▸ EXERCISE DESCRIPTION: From the data below, repeat exactly the lines from the line with "W μ BE; AG μ AC; AV μ BD" to the line with "BC: [-14.5 -13.7", both included.

▸ DATA FOR ANALYSIS:
- - -

Facts:
BG μ A; AT μ AW; C μ Z
I μ Q; V μ AY; AY μ AX
Z μ E; Q μ O; AJ μ P
T μ BF; H μ AM; AC μ B
AE μ AA; AO μ AD; J μ M
AX μ F; AU μ J; BE μ AF
AA μ AS; L μ V; BC μ BA
AP μ R; A μ AH; AD μ AP
W μ BE; AG μ AC; AV μ BD
N μ AL; BH μ W; S μ AB
BF μ S; X μ AI; BA μ BH
AB μ BB; K μ AO; R μ G
AI μ D; BB μ BC; AW μ U
D μ AN; E μ L; AL μ BG
BD μ T; AZ μ AJ; AF μ H
AS μ X; AM μ C; U μ AR
M μ Y; BG λ 307; AT λ 374
C λ 307; P λ 374; I λ 307
V λ 374; AY λ 374; Z λ 307
Q λ 307; AJ λ 374; T λ 374
AK λ 374; H λ 307; AC λ 307
Y λ 374; AE λ 307; AO λ 374
J λ 374; AX λ 374; AU λ 374
F λ 374; G λ 307; BE λ 307
AA λ 374; AR λ 307; O λ 374
L λ 374; BC λ 307; AP λ 307
A λ 307; AD λ 374; W λ 374
AQ λ 374; AG λ 374; AV λ 374
N λ 374; BH λ 307; S λ 307
BF λ 374; X λ 374; BA λ 374
AH λ 307; AB λ 374; B λ 374
K λ 307; R λ 307; AI λ 307
BB λ 374; AW λ 374; D λ 374
E λ 374; AL λ 374; AN λ 374
BD λ 307; AZ λ 374; AF λ 374
AS λ 374; AM λ 307; U λ 307
M λ 374

Known rows:
BG: [-10.0   9.3  10.3  12.1 -19.9   2.4  -1.9  44.1 -37.0 -20.8   6.5  11.5
 -16.1 -27.4  45.1  -1.1  -1.9  14.2]
AE: [ -6.7  -0.2  28.0  17.0  -3.8 -13.8  14.2  19.2 -31.2  -4.3  52.4 -29.5
  -0.7   5.5  39.9 -13.3   1.7   2.8]
X: [ 21.8  -8.0   7.2   7.5  -4.7  -3.2  -7.2 -26.9   0.1 -19.6  35.1 -25.1
   7.4 -17.1   7.9  13.8  11.5   5.8]
N: [ 17.0  21.8   8.7   7.0 -36.8  -6.9   5.6   4.3 -18.0 -26.1  -7.2  -2.6
  -3.0 -34.7   6.7  32.2  15.8   9.5]
AD: [  7.3 -17.2   5.4   5.2   3.3  -6.9   7.3 -25.4 -23.1 -22.2  14.6   5.8
   3.4  -5.7 -19.6  22.3  10.6  17.9]
U: [-23.3 -17.1  -2.4  53.5 -14.6  19.9  16.8  25.6 -18.5   3.2  17.5   6.4
   3.9 -15.0  28.6 -13.8  -7.7  26.8]
AA: [  9.0   3.9  12.3   7.7 -11.3  -6.0  -4.7 -29.4  -7.6 -12.4  40.9 -34.9
   5.6 -11.0   5.3  15.8  13.9   0.5]
V: [  7.1 -16.1  -8.6 -19.7 -13.1   8.1   8.2 -11.0  -7.8   1.9  -6.3 -14.7
   1.6 -19.1  -1.2  14.2  21.0   2.4]
AC: [-11.7  -8.5  37.6  10.3  -5.0   5.6  -3.7  24.3 -42.7 -40.0  -5.7  -6.4
 -28.9  -3.7  12.2 -36.6 -18.0  32.4]
BC: [-14.5 -13.7  20.7   4.7  -3.6   1.6  -0.2  27.4 -36.6  -3.9  24.9  24.4
  11.9 -20.0  23.5 -27.0  -8.9 -11.4]
T: [ 19.1  11.0  -5.9   2.2  -9.3   2.4  -0.4 -29.1  -4.1  -6.4   9.7  15.7
  -3.1  -8.8  -6.6   9.1  -8.6 -17.4]
BA: [  1.7  -4.8  15.7  -1.0 -13.4   1.6  -7.2 -16.2 -18.5 -12.9   9.9  13.9
  22.9 -31.8 -11.3   7.1   7.8 -15.2]
AM: [-21.9 -15.8  19.2   3.1  10.0   5.2  11.2  15.6 -29.7  -6.2   1.1   8.2
   6.0 -10.5  50.0 -18.7   5.7  -1.5]
Z: [-16.0 -18.0  11.2  -2.3   8.6   6.4  14.3  19.1 -29.3  -1.8  -1.9   1.1
  -0.3  -6.9  47.4 -17.0   6.8   0.8]
AF: [ -2.9  -4.7  15.8  -0.7  -4.4   4.2  -2.1 -27.3 -13.9 -15.7  -8.2   3.6
  21.1 -25.2   6.1  11.5  18.5 -10.2]
J: [ 18.7 -13.4  15.0   6.0 -34.1  20.5  -9.6 -35.4 -22.2  -3.7 -10.4 -26.7
  20.8 -10.0   7.4   0.1 -20.1   1.2]
BF: [ 15.9   6.3  -1.1   0.5  -9.1   1.2   0.2 -25.8  -6.6  -7.2   9.5  14.0
   1.3 -12.8 -10.7   8.4  -6.0 -18.0]
AS: [ 15.0  -1.6   9.6   8.5  -7.5  -6.2  -5.4 -27.0  -4.1 -15.4  37.5 -30.5
   5.3 -14.5   6.4  16.7  13.3   3.3]
C: [-19.4 -16.0  14.0   2.5  10.4   7.9  12.6  17.2 -29.2  -4.4  -3.4   4.7
   3.7  -7.7  47.8 -17.2   6.4  -0.9]
AR: [-32.6 -22.6  -9.4  51.2 -10.0  28.5   4.2  20.9 -15.3   1.9  23.0  10.1
   0.2 -18.9  30.0 -12.8  -8.9  28.0]
B: [  0.6  -1.8  24.7   1.4 -14.3  11.8 -23.3 -24.8 -21.0 -48.7 -15.3 -16.3
 -24.9 -19.4 -21.2  -4.2  -3.9  29.3]

Rows, some named above:
[ -0.6 -13.7 -16.3   7.7  -8.4  11.2   3.7  29.2 -72.8 -15.9  23.1  12.6
  23.7  11.6  53.2  17.3 -21.9   2.5] | Q
[-29.4 -29.2   3.7  11.4  21.1   4.8  -1.4   8.0 -43.9 -16.0  31.0  19.5
 -12.0   1.4  19.9  -9.0  -8.4  19.9] | G
[-11.7  -9.6  38.4   9.3  -5.3   6.3  -3.7  25.1 -41.9 -39.4  -5.6  -5.8
 -29.6  -3.4  13.8 -37.2 -16.6  31.4] | AC
[  1.6 -24.4 -21.2 -29.2 -16.1  18.3  -3.0  -6.4  -7.0   7.4   1.7 -14.6
  -6.1 -24.6  -8.3   9.5  18.7   5.7] | F
[  5.3 -10.0  -7.4  12.2 -12.4   4.3  14.4  36.8 -74.6 -13.9  20.5  10.2
  27.4  13.1  50.3  17.5 -17.3   2.2] | I
[  8.3 -17.6   7.5   3.9 -30.0  28.2 -22.6 -42.1 -18.7  -6.7  -7.4 -23.7
  15.5 -14.5  10.2  -2.4 -22.2   0.7] | Y
[ 20.6  17.6 -19.1  10.9   2.5  24.6   3.9  10.7  -5.8 -50.2  -2.1 -27.5
  28.1   1.6 -18.0  -6.2  21.9 -19.8] | AZ
[  2.4  -6.7  15.9  -0.9 -13.4   3.0  -7.1 -17.0 -16.9 -12.8  11.4  12.1
  24.3 -32.4 -11.0   6.1   8.8 -12.6] | BA
[  1.9 -25.4 -21.1 -28.6 -15.4  17.2  -5.5  -6.8  -6.9   6.2   2.4 -14.6
  -5.0 -24.1  -8.7   9.2  15.5   7.5] | F
[ 20.7  17.4 -19.4  10.3   2.9  24.9   3.2   9.9  -5.4 -51.0  -2.2 -26.6
  28.8   1.0 -16.1  -6.5  23.6 -19.8] | AZ
[-20.3 -15.6  25.6   7.0   1.0   2.7   1.4  25.9 -39.6  -6.3  21.8  21.3
  16.8 -20.8  30.8 -24.4  -2.8  -7.0] | BH
[  9.4  19.2   2.1   5.5 -33.6   0.5  -6.7   0.4 -18.4 -29.5  -5.9   1.0
  -7.6 -38.1   8.3  30.6  14.2   9.9] | AL
[  4.5   9.9 -33.1   5.6   9.0  38.9 -18.7   0.3   0.4 -53.6   2.2 -22.0
  22.3  -7.1 -13.3  -8.1  19.9 -19.0] | P
[ 19.4  10.6  -4.8   2.4  -9.6   1.5  -0.5 -29.2  -4.6  -6.7   6.8  14.0
  -3.0  -8.3  -8.4  10.8  -9.5 -17.4] | T
[  5.0  -4.7  -3.2  48.4 -31.7  10.5  20.5 -12.2   1.3  -0.5   3.0  -5.7
  16.3 -21.6 -13.3  20.7   9.4  21.8] | AT
[-17.4 -18.4  12.5  -2.0   6.5   8.3  15.1  19.5 -28.9  -0.9  -2.1   2.3
  -2.5  -6.6  47.5 -17.8   7.1   2.2] | Z
[ 15.3   7.3  35.7   6.4 -20.5  -3.3   0.2 -13.8 -26.7 -46.3 -21.0 -20.2
 -16.4  -9.5 -26.7  -2.1  -0.1  26.3] | AG
[  9.8 -24.2  15.6  13.4  10.0  -3.2  -0.9  18.6 -14.2 -15.7  44.5  -7.9
   1.3 -12.9  47.2 -19.5  -4.0  13.1] | AI
[ 34.0 -24.9  -3.0   3.4   7.2   4.5 -22.0 -28.5  11.9 -28.7  29.5  -9.6
  10.4 -30.6  15.2  11.0   8.4  12.4] | AN
[-22.2 -14.9  22.9   6.0   9.4   4.5   8.5  15.5 -32.2  -7.5   2.1  12.1
   9.8 -11.0  47.0 -18.8   6.0  -4.4] | H
[ 10.4  -8.2 -29.7  -1.0 -16.2  17.9 -14.8 -19.4 -50.1 -25.1  13.8   4.1
  28.0  -4.6  16.6  48.5  -5.6  -2.4] | O
[ 15.8   6.0  36.2   4.8 -21.5  -0.2  -0.3 -15.4 -25.0 -46.1 -21.2 -21.7
 -18.7 -11.8 -24.9  -4.7  -2.0  27.5] | AG
[-19.2 -17.4  11.1  -2.6   7.3   6.3  13.8  18.3 -27.3  -1.7  -3.3   2.5
  -0.3  -6.4  47.4 -18.9   7.8   0.5] | Z
[ 12.3  -7.4 -29.4  -1.0 -16.1  18.3 -17.1 -18.5 -49.5 -23.8  14.6   3.6
  27.9  -3.5  17.9  50.1  -4.7  -2.1] | O
[ 19.4   8.9  -3.8   2.9 -10.4   2.6   0.6 -29.6  -4.2  -6.8   8.3  14.6
  -2.0  -8.6  -8.0   9.7  -7.7 -17.3] | T
[ -6.6   1.2  27.9  17.0  -4.3 -14.1  14.7  19.6 -31.1  -3.5  52.8 -29.3
   0.4   5.6  39.4 -14.0   1.5   2.2] | AE
[ 10.1   0.2   7.0  -0.3 -14.2   0.4  -5.8 -20.6 -13.7  -9.0  13.6  14.0
  13.1 -23.3 -14.6   6.2  -0.1 -16.7] | AB
[ 27.5  -8.3  20.8   8.4 -39.5  13.1   0.9 -30.2 -24.3  -2.0 -12.1 -28.7
  25.3  -6.3   5.4  -0.7 -17.3   2.1] | AU
[ 29.8  16.6  -0.3   4.5 -11.1  -4.9  14.5 -26.5  -3.6  -3.7   1.8  10.5
  -4.0   1.0  -5.3  11.4  -8.8 -19.7] | AV
[ -2.0 -27.5  19.6  15.0  12.4 -14.9  30.2  24.9 -45.5 -12.3  23.1  16.1
   1.1   7.9  13.0  -8.8  -2.9  21.5] | K
[  7.4  -0.1   9.9  -0.4 -16.6   1.6  -7.2 -17.9 -13.5 -10.1  13.0  14.3
  16.6 -25.6 -15.1   5.7   0.6 -15.8] | BB
[-23.2 -15.5  25.3   6.6   4.7   4.1   4.1  18.7 -36.9  -8.4   8.9  17.3
  16.0 -18.5  38.0 -22.4   2.4  -8.1] | BE
[  1.6   2.1   2.8   9.5   4.3   0.8  10.8  13.1 -22.8   1.0  19.1  25.9
 -13.8   6.7  32.9 -19.9 -25.1 -12.3] | BD
[ 13.1  14.7 -24.7   9.7   6.5  32.9  -6.1   4.9  -1.7 -51.3  -0.1 -22.7
  24.0  -1.4 -15.4  -6.5  22.4 -19.7] | AJ
[ -6.8  -5.6  11.7   6.4  -1.6   2.0   4.9  21.9 -30.0   0.1  25.3  27.5
  -3.6  -8.2  25.6 -23.7 -20.7 -11.4] | S
[-19.9 -17.1  13.4   0.2   9.2   6.7  11.4  17.5 -27.8  -3.0  -3.1   5.6
   4.2  -7.7  48.5 -20.1   7.2  -1.2] | C
[-22.1   6.3   1.6   9.6 -15.2  10.9 -12.6  37.0 -34.8 -21.8  11.7  14.3
 -21.0 -32.6  49.9  -1.7  -3.8  11.9] | AH
[ -0.6  -5.8  18.4   0.2  -9.2   2.9  -4.8 -22.8 -16.6 -15.0   2.5   8.3
  25.9 -32.9  -3.6   9.9  14.7 -12.2] | W
[ -4.3  -7.2 -11.7  47.0 -26.5  20.0   9.8 -18.8   3.0  -2.0   6.1  -5.0
  11.9 -24.1 -11.1  19.7   8.3  22.8] | AW
[  9.6 -15.5   8.6   3.2 -30.6  28.2 -22.2 -40.3 -20.0  -5.8  -6.2 -23.6
  17.5 -15.3  11.7  -2.6 -21.9   1.8] | Y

- - -

▸ SOLUTION TO THIS TASK:
W μ BE; AG μ AC; AV μ BD
N μ AL; BH μ W; S μ AB
BF μ S; X μ AI; BA μ BH
AB μ BB; K μ AO; R μ G
AI μ D; BB μ BC; AW μ U
D μ AN; E μ L; AL μ BG
BD μ T; AZ μ AJ; AF μ H
AS μ X; AM μ C; U μ AR
M μ Y; BG λ 307; AT λ 374
C λ 307; P λ 374; I λ 307
V λ 374; AY λ 374; Z λ 307
Q λ 307; AJ λ 374; T λ 374
AK λ 374; H λ 307; AC λ 307
Y λ 374; AE λ 307; AO λ 374
J λ 374; AX λ 374; AU λ 374
F λ 374; G λ 307; BE λ 307
AA λ 374; AR λ 307; O λ 374
L λ 374; BC λ 307; AP λ 307
A λ 307; AD λ 374; W λ 374
AQ λ 374; AG λ 374; AV λ 374
N λ 374; BH λ 307; S λ 307
BF λ 374; X λ 374; BA λ 374
AH λ 307; AB λ 374; B λ 374
K λ 307; R λ 307; AI λ 307
BB λ 374; AW λ 374; D λ 374
E λ 374; AL λ 374; AN λ 374
BD λ 307; AZ λ 374; AF λ 374
AS λ 374; AM λ 307; U λ 307
M λ 374

Known rows:
BG: [-10.0   9.3  10.3  12.1 -19.9   2.4  -1.9  44.1 -37.0 -20.8   6.5  11.5
 -16.1 -27.4  45.1  -1.1  -1.9  14.2]
AE: [ -6.7  -0.2  28.0  17.0  -3.8 -13.8  14.2  19.2 -31.2  -4.3  52.4 -29.5
  -0.7   5.5  39.9 -13.3   1.7   2.8]
X: [ 21.8  -8.0   7.2   7.5  -4.7  -3.2  -7.2 -26.9   0.1 -19.6  35.1 -25.1
   7.4 -17.1   7.9  13.8  11.5   5.8]
N: [ 17.0  21.8   8.7   7.0 -36.8  -6.9   5.6   4.3 -18.0 -26.1  -7.2  -2.6
  -3.0 -34.7   6.7  32.2  15.8   9.5]
AD: [  7.3 -17.2   5.4   5.2   3.3  -6.9   7.3 -25.4 -23.1 -22.2  14.6   5.8
   3.4  -5.7 -19.6  22.3  10.6  17.9]
U: [-23.3 -17.1  -2.4  53.5 -14.6  19.9  16.8  25.6 -18.5   3.2  17.5   6.4
   3.9 -15.0  28.6 -13.8  -7.7  26.8]
AA: [  9.0   3.9  12.3   7.7 -11.3  -6.0  -4.7 -29.4  -7.6 -12.4  40.9 -34.9
   5.6 -11.0   5.3  15.8  13.9   0.5]
V: [  7.1 -16.1  -8.6 -19.7 -13.1   8.1   8.2 -11.0  -7.8   1.9  -6.3 -14.7
   1.6 -19.1  -1.2  14.2  21.0   2.4]
AC: [-11.7  -8.5  37.6  10.3  -5.0   5.6  -3.7  24.3 -42.7 -40.0  -5.7  -6.4
 -28.9  -3.7  12.2 -36.6 -18.0  32.4]
BC: [-14.5 -13.7  20.7   4.7  -3.6   1.6  -0.2  27.4 -36.6  -3.9  24.9  24.4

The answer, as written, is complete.